● ABOUT THIS EXERCISE: Reproduce every record exactly as written.

>>>>>

128 stands for zero in the data rows.
Some points, one per row:
[146 132  68 133 116 138  99 124 140 132 122 124 127 140 162 113 144 146
 161  79 135 116 102 128 134 111  70 166 166 197 135 131 118 150 140 255
 141 147 137 143 150 158 115 118 106 182 119 201]
[165 107 153 139  68 174 117 158  81 198 108  55 154 158 214 110  97 175
 197  80  98 120  59  61 201 145 163 128 162 104  51 156  96 181  90 130
  80 158  81 124  72 127 119 164 126  95 147 160]
[175  93  87 192  91 149 109 138 183 123  91 134 148 150 110 146 167 107
 184 156 174 111  67  91 112 121  89 165 100 133 101  92 129 103 172 136
 144 118  91 112 150 116 110 128 127 154 132 118]
[ 92 128 158 169 147 112 125 131 162 103  92 119 134 126  80 159 121  92
 114 119 111 114 152 130 132 120  74 141 106 115 140  75 132 108 178  91
 167 104 158 124 132 181 158 113 137 154 102  93]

<<<<<

● RESULT OF THE EXERCISE:
128 stands for zero in the data rows.
Some points, one per row:
[146 132  68 133 116 138  99 124 140 132 122 124 127 140 162 113 144 146
 161  79 135 116 102 128 134 111  70 166 166 197 135 131 118 150 140 255
 141 147 137 143 150 158 115 118 106 182 119 201]
[165 107 153 139  68 174 117 158  81 198 108  55 154 158 214 110  97 175
 197  80  98 120  59  61 201 145 163 128 162 104  51 156  96 181  90 130
  80 158  81 124  72 127 119 164 126  95 147 160]
[175  93  87 192  91 149 109 138 183 123  91 134 148 150 110 146 167 107
 184 156 174 111  67  91 112 121  89 165 100 133 101  92 129 103 172 136
 144 118  91 112 150 116 110 128 127 154 132 118]
[ 92 128 158 169 147 112 125 131 162 103  92 119 134 126  80 159 121  92
 114 119 111 114 152 130 132 120  74 141 106 115 140  75 132 108 178  91
 167 104 158 124 132 181 158 113 137 154 102  93]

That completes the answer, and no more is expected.